**Source data:**

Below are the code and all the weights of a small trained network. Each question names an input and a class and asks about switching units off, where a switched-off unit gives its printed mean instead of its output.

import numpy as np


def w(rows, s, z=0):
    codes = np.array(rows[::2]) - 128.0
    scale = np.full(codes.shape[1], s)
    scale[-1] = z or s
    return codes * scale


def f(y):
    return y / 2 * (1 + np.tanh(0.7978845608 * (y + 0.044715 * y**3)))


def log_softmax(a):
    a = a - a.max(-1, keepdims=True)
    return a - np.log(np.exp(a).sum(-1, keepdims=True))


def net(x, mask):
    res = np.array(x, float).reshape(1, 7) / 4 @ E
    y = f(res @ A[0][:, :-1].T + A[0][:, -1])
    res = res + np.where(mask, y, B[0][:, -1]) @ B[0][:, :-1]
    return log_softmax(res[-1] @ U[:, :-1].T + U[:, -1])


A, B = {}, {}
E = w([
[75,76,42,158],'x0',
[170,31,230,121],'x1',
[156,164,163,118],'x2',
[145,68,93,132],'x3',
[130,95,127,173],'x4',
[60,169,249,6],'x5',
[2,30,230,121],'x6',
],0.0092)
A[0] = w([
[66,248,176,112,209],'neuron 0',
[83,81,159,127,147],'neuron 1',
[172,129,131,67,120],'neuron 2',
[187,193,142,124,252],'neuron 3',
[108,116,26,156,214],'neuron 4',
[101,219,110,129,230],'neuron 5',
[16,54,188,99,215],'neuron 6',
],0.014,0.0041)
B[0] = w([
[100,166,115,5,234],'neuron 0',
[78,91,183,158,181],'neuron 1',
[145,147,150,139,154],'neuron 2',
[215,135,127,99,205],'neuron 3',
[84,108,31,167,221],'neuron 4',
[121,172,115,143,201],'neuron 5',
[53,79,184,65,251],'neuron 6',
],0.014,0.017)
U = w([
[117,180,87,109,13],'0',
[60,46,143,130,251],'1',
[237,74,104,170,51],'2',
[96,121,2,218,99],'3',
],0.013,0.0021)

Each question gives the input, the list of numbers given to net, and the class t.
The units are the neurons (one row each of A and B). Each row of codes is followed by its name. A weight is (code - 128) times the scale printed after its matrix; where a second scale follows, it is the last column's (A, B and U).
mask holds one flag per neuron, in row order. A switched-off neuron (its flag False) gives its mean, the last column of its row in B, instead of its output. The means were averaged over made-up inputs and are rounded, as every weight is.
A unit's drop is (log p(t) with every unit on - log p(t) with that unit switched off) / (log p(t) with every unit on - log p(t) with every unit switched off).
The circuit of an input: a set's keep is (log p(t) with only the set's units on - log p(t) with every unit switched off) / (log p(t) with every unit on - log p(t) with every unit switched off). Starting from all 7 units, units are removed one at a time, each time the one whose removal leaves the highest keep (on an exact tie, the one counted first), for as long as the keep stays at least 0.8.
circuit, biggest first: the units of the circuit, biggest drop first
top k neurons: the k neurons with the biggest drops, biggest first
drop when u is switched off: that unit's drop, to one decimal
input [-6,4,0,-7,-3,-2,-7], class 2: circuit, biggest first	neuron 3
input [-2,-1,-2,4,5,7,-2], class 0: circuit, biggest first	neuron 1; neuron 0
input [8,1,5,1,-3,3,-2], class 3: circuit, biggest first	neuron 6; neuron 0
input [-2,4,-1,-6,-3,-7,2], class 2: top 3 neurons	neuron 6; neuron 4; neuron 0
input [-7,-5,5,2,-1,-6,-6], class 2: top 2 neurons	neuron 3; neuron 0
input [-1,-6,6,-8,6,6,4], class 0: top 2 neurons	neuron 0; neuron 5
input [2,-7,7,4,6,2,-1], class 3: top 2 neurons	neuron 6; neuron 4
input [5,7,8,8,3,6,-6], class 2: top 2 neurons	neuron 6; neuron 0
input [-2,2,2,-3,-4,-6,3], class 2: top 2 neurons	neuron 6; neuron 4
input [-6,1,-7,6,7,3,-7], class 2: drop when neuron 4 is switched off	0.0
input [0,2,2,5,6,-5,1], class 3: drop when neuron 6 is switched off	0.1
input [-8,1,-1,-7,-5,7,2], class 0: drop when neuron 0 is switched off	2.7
...
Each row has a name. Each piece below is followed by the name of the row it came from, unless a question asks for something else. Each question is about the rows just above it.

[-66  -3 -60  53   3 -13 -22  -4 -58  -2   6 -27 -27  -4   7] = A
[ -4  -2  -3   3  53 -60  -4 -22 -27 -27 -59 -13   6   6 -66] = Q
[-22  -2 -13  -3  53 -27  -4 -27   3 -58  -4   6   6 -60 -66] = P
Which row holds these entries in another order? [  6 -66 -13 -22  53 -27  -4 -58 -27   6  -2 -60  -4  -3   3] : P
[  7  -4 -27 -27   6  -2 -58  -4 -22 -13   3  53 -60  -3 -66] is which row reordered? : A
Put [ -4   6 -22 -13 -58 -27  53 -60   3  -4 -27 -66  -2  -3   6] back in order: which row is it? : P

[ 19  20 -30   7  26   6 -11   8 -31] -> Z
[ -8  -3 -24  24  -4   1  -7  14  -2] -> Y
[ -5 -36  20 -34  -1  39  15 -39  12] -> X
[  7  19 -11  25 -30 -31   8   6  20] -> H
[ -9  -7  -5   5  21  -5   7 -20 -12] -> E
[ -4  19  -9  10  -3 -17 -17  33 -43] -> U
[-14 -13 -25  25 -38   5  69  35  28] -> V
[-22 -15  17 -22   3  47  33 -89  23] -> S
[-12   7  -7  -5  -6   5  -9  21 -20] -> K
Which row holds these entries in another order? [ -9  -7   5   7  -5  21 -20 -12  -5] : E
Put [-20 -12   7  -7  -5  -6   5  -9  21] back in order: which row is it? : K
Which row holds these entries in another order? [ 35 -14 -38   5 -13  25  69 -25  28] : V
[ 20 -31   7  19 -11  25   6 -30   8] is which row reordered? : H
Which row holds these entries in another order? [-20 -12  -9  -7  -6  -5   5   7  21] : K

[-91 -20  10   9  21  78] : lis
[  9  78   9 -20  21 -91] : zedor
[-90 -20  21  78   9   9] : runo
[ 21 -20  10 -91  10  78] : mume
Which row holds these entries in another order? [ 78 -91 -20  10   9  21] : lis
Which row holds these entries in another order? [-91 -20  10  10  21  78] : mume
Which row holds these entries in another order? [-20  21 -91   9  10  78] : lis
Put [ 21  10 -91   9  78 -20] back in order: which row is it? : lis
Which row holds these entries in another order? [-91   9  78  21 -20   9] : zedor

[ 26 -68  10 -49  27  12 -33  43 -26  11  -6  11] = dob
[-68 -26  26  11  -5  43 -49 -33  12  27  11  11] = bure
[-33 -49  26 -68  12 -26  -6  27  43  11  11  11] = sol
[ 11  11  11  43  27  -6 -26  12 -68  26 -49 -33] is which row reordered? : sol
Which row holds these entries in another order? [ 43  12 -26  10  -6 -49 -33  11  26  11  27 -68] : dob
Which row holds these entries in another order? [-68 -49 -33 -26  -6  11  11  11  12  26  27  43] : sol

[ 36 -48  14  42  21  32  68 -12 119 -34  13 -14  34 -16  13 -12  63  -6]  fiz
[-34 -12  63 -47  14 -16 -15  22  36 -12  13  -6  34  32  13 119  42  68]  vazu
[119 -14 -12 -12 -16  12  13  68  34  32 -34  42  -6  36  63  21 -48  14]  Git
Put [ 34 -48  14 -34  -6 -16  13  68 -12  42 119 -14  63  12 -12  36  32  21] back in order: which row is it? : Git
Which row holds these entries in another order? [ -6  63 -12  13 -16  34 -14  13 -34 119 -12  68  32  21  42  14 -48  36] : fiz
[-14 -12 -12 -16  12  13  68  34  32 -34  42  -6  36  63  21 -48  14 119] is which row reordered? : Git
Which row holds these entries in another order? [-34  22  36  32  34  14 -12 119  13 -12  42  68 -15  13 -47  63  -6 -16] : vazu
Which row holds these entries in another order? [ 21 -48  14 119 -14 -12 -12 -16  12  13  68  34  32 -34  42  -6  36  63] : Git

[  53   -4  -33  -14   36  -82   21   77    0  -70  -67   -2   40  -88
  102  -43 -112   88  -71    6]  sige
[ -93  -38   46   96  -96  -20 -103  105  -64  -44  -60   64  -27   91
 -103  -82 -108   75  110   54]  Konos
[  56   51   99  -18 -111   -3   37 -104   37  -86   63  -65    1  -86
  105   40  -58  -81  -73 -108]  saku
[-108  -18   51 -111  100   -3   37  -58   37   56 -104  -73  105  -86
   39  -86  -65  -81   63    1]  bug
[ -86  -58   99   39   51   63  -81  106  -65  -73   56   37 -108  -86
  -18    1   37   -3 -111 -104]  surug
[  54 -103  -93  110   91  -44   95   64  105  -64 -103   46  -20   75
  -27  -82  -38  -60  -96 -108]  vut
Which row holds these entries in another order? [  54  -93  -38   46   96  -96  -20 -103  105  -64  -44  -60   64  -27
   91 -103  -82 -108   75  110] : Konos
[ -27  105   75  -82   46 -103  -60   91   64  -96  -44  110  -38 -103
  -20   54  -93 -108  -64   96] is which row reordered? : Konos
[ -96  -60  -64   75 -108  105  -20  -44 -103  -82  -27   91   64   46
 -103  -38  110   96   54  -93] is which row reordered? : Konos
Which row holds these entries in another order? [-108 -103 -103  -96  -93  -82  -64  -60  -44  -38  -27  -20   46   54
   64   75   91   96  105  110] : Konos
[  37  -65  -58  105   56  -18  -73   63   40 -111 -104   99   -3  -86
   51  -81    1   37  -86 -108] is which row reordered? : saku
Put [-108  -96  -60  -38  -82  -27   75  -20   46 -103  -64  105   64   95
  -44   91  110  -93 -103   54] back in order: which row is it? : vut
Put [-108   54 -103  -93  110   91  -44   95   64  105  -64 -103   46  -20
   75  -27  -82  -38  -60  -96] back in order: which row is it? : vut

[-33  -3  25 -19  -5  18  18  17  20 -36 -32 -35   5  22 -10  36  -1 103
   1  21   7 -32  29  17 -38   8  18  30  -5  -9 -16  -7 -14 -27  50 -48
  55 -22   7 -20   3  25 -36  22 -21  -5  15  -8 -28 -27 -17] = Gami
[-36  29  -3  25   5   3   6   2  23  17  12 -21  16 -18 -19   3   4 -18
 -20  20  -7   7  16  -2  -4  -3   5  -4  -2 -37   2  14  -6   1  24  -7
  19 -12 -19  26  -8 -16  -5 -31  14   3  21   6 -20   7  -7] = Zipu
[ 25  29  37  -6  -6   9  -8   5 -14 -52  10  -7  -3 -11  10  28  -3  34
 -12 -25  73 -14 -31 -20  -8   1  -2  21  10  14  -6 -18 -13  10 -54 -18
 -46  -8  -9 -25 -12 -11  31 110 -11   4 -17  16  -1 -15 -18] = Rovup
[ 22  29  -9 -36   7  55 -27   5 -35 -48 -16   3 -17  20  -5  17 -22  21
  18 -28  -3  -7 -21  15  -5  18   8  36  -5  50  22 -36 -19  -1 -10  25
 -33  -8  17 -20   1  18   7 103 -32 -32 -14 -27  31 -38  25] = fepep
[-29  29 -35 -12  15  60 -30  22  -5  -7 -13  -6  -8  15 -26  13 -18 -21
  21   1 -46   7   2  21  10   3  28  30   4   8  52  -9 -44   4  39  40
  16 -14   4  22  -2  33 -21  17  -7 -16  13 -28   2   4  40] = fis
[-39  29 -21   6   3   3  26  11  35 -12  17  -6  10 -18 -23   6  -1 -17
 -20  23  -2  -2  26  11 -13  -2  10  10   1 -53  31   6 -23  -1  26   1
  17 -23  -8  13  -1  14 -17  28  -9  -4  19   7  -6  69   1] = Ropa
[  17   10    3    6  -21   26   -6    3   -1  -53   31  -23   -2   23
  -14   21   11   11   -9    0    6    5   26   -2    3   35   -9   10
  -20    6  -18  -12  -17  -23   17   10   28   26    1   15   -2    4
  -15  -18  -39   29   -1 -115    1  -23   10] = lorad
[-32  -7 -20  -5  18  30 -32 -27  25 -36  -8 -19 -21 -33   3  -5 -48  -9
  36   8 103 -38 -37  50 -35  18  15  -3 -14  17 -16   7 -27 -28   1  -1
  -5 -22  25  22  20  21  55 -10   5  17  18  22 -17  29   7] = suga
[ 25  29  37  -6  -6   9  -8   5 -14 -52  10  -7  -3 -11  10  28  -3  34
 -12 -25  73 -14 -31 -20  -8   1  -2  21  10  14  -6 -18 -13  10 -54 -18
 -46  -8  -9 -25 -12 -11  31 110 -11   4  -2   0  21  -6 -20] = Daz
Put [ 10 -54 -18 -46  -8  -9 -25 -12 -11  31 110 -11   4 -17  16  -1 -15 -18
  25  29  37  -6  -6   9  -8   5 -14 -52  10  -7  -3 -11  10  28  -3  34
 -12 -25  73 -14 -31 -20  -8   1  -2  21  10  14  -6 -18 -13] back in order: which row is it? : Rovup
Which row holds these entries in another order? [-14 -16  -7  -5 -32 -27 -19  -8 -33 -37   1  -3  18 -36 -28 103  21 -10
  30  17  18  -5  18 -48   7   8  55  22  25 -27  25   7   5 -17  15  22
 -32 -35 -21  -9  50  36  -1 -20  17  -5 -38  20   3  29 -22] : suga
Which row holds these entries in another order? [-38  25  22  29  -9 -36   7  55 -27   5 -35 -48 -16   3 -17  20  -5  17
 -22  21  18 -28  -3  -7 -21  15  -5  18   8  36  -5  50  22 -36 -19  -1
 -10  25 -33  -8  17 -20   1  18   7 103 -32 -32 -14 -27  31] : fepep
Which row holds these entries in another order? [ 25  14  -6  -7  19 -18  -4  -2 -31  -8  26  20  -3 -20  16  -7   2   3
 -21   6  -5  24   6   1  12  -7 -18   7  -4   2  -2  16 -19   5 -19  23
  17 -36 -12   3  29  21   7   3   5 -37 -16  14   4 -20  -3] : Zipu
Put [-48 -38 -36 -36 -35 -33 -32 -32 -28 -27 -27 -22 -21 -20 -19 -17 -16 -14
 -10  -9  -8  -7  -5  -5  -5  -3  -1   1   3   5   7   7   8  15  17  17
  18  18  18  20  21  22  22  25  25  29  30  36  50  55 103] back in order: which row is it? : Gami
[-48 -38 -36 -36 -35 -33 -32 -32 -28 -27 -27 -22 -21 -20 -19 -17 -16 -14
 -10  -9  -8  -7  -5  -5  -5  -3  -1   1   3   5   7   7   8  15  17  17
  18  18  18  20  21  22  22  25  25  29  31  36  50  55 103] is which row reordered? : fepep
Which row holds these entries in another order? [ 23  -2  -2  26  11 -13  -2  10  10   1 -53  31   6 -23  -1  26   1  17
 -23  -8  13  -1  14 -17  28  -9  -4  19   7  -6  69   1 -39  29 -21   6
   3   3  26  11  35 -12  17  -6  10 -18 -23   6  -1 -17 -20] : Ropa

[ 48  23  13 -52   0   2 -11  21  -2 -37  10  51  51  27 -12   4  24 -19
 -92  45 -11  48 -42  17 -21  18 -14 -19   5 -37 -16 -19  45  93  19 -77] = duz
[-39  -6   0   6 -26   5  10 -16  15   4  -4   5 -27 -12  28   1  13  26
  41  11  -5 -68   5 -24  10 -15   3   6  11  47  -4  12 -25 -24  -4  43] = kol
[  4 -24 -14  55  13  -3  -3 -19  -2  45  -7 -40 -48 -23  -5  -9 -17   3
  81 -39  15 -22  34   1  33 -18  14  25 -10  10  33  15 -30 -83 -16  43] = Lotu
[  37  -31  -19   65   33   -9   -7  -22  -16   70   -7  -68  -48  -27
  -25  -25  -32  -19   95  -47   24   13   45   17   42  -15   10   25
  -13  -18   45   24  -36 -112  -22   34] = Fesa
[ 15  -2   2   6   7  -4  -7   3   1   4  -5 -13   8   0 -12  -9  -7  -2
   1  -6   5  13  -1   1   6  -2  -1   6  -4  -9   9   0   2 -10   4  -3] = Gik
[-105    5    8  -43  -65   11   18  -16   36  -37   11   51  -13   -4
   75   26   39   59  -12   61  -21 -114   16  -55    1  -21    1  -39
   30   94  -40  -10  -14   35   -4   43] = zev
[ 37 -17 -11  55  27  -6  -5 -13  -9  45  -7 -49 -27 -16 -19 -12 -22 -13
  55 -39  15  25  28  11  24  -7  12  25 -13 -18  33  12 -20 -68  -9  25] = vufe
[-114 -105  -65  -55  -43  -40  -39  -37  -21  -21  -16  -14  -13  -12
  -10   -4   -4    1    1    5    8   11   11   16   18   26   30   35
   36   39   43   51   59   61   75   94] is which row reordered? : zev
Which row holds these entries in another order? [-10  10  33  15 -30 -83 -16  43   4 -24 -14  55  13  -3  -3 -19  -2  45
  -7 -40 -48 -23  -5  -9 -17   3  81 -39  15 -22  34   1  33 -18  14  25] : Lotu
* * *
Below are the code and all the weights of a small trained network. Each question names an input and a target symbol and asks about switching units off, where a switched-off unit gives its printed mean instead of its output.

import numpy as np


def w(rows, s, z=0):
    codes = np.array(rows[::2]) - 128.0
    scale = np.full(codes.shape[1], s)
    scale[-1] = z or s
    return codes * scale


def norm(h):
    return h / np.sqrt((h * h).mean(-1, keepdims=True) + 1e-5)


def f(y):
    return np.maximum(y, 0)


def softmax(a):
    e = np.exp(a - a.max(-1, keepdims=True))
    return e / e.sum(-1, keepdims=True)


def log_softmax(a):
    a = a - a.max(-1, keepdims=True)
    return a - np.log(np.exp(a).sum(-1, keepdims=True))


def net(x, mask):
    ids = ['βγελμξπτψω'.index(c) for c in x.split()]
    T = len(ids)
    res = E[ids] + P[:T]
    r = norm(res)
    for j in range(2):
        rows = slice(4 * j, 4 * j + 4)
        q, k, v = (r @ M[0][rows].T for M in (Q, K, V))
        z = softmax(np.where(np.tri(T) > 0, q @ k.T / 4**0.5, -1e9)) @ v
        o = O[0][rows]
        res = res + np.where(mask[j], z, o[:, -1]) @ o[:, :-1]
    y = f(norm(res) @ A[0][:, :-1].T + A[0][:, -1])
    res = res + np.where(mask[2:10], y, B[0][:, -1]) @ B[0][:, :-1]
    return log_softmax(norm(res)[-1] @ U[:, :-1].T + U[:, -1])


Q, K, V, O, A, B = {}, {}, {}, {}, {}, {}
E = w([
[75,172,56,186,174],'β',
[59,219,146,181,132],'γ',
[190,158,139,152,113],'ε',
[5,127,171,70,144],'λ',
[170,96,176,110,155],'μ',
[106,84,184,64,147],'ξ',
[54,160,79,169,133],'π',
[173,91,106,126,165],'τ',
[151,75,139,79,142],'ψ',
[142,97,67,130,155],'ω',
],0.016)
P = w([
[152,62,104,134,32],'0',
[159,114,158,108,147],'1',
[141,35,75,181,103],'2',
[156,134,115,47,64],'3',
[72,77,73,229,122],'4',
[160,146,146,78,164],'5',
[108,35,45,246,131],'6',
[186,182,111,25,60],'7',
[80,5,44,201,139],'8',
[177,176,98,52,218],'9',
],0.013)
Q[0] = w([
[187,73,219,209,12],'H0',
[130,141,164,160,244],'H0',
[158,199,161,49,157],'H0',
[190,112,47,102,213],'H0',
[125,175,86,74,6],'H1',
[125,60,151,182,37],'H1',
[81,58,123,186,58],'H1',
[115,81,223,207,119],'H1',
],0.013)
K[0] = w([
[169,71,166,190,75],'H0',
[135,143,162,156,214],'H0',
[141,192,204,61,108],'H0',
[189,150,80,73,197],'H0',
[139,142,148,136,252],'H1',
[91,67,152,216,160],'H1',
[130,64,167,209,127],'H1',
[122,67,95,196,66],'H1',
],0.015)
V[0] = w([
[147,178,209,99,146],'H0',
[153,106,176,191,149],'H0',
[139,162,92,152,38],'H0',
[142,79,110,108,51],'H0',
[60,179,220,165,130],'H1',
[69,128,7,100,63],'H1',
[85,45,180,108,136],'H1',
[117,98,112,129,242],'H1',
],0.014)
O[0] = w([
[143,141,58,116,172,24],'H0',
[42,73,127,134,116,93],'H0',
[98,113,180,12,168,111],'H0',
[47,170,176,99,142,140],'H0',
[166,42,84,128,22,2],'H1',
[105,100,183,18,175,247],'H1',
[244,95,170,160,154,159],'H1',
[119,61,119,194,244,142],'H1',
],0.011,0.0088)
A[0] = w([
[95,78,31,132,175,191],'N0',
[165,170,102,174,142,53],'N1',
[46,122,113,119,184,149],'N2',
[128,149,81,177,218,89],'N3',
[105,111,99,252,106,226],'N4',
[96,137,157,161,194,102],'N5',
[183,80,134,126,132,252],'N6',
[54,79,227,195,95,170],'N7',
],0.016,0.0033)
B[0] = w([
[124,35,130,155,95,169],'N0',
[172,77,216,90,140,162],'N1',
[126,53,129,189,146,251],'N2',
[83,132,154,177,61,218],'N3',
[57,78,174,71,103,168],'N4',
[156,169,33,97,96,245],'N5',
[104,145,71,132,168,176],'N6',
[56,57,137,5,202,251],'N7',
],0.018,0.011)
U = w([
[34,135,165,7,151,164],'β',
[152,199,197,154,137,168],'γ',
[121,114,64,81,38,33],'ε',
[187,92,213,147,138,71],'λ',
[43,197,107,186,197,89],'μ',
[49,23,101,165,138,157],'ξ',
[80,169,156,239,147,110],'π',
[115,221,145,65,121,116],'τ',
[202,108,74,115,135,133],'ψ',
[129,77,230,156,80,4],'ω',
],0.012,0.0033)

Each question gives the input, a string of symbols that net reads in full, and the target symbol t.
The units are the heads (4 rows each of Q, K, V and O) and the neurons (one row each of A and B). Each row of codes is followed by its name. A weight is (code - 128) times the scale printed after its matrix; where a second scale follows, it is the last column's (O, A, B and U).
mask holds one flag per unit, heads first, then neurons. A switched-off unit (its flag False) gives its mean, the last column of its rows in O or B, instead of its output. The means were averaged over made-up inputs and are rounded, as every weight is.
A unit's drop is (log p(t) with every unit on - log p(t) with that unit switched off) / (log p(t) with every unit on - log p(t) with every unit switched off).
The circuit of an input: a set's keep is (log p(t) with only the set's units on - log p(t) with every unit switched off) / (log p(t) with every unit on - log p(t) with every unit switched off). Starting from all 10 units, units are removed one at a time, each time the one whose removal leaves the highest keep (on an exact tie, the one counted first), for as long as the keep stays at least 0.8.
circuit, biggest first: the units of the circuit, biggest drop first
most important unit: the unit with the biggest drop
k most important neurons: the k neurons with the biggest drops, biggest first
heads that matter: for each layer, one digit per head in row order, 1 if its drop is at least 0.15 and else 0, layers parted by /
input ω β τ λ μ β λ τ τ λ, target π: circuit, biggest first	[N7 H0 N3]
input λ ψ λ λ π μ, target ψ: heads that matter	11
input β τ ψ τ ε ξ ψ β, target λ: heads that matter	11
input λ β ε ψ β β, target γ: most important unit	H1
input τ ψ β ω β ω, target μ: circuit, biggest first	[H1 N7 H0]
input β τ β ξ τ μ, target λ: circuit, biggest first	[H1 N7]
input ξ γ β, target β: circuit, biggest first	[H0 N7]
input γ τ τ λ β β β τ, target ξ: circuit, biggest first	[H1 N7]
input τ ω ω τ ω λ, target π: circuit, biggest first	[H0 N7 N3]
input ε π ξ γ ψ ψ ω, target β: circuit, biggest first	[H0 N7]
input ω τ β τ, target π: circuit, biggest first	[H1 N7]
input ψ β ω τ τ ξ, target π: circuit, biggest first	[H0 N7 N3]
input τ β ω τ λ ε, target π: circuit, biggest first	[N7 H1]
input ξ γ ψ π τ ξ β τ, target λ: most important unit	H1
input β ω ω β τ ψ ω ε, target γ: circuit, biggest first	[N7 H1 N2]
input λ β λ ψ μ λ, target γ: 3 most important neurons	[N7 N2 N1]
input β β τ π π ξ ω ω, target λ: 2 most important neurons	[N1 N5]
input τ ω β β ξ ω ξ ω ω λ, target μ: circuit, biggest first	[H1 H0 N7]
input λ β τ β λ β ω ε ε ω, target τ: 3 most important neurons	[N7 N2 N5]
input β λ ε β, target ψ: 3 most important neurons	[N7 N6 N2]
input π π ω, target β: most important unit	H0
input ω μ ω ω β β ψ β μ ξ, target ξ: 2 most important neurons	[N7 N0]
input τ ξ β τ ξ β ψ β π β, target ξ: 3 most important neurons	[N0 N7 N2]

**Task prompt:** Starting at the line above that contains "33 -43] -> U", repeat each line exactly up to and including the line that contains "-12 119 -34", and stop there.

**Solved problem:**
[ -4  19  -9  10  -3 -17 -17  33 -43] -> U
[-14 -13 -25  25 -38   5  69  35  28] -> V
[-22 -15  17 -22   3  47  33 -89  23] -> S
[-12   7  -7  -5  -6   5  -9  21 -20] -> K
Which row holds these entries in another order? [ -9  -7   5   7  -5  21 -20 -12  -5] : E
Put [-20 -12   7  -7  -5  -6   5  -9  21] back in order: which row is it? : K
Which row holds these entries in another order? [ 35 -14 -38   5 -13  25  69 -25  28] : V
[ 20 -31   7  19 -11  25   6 -30   8] is which row reordered? : H
Which row holds these entries in another order? [-20 -12  -9  -7  -6  -5   5   7  21] : K

[-91 -20  10   9  21  78] : lis
[  9  78   9 -20  21 -91] : zedor
[-90 -20  21  78   9   9] : runo
[ 21 -20  10 -91  10  78] : mume
Which row holds these entries in another order? [ 78 -91 -20  10   9  21] : lis
Which row holds these entries in another order? [-91 -20  10  10  21  78] : mume
Which row holds these entries in another order? [-20  21 -91   9  10  78] : lis
Put [ 21  10 -91   9  78 -20] back in order: which row is it? : lis
Which row holds these entries in another order? [-91   9  78  21 -20   9] : zedor

[ 26 -68  10 -49  27  12 -33  43 -26  11  -6  11] = dob
[-68 -26  26  11  -5  43 -49 -33  12  27  11  11] = bure
[-33 -49  26 -68  12 -26  -6  27  43  11  11  11] = sol
[ 11  11  11  43  27  -6 -26  12 -68  26 -49 -33] is which row reordered? : sol
Which row holds these entries in another order? [ 43  12 -26  10  -6 -49 -33  11  26  11  27 -68] : dob
Which row holds these entries in another order? [-68 -49 -33 -26  -6  11  11  11  12  26  27  43] : sol

[ 36 -48  14  42  21  32  68 -12 119 -34  13 -14  34 -16  13 -12  63  -6]  fiz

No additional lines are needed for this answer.